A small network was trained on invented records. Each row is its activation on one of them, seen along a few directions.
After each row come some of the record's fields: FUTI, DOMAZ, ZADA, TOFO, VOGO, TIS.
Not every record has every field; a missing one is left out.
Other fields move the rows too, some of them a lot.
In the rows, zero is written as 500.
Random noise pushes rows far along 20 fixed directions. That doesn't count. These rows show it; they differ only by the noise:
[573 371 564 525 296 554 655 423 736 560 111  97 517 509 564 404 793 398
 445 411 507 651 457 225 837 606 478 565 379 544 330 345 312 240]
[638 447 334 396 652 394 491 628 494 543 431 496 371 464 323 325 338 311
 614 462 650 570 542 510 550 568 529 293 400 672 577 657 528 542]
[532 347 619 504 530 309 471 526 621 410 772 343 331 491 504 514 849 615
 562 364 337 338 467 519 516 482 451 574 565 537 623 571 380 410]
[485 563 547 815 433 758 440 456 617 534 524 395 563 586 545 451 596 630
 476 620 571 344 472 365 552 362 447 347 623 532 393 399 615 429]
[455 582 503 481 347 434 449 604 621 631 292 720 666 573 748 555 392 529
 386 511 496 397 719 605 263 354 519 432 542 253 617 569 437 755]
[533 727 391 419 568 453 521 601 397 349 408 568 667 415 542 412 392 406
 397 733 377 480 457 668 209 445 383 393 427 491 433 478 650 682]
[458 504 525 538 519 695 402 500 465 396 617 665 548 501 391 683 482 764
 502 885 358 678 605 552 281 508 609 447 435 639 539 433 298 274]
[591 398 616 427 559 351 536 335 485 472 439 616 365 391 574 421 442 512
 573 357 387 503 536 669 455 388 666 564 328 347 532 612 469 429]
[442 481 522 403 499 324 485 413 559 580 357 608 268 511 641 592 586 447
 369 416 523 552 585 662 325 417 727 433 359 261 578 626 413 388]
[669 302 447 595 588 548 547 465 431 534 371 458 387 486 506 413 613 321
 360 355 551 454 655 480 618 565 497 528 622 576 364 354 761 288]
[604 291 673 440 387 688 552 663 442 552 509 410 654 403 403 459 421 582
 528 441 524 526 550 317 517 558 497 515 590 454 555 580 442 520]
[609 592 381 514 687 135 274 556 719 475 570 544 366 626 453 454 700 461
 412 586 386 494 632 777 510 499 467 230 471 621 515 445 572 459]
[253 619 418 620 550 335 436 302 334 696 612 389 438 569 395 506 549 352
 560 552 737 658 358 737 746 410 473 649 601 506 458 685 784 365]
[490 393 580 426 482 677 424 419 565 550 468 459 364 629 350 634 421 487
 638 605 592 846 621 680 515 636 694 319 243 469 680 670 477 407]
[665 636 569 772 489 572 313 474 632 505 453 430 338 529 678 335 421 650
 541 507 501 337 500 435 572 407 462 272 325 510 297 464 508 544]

Description of the task:
Scan the entries above for the string "them", and copy every line where it turns up.

Answer:
A small network was trained on invented records. Each row is its activation on one of them, seen along a few directions.
Other fields move the rows too, some of them a lot.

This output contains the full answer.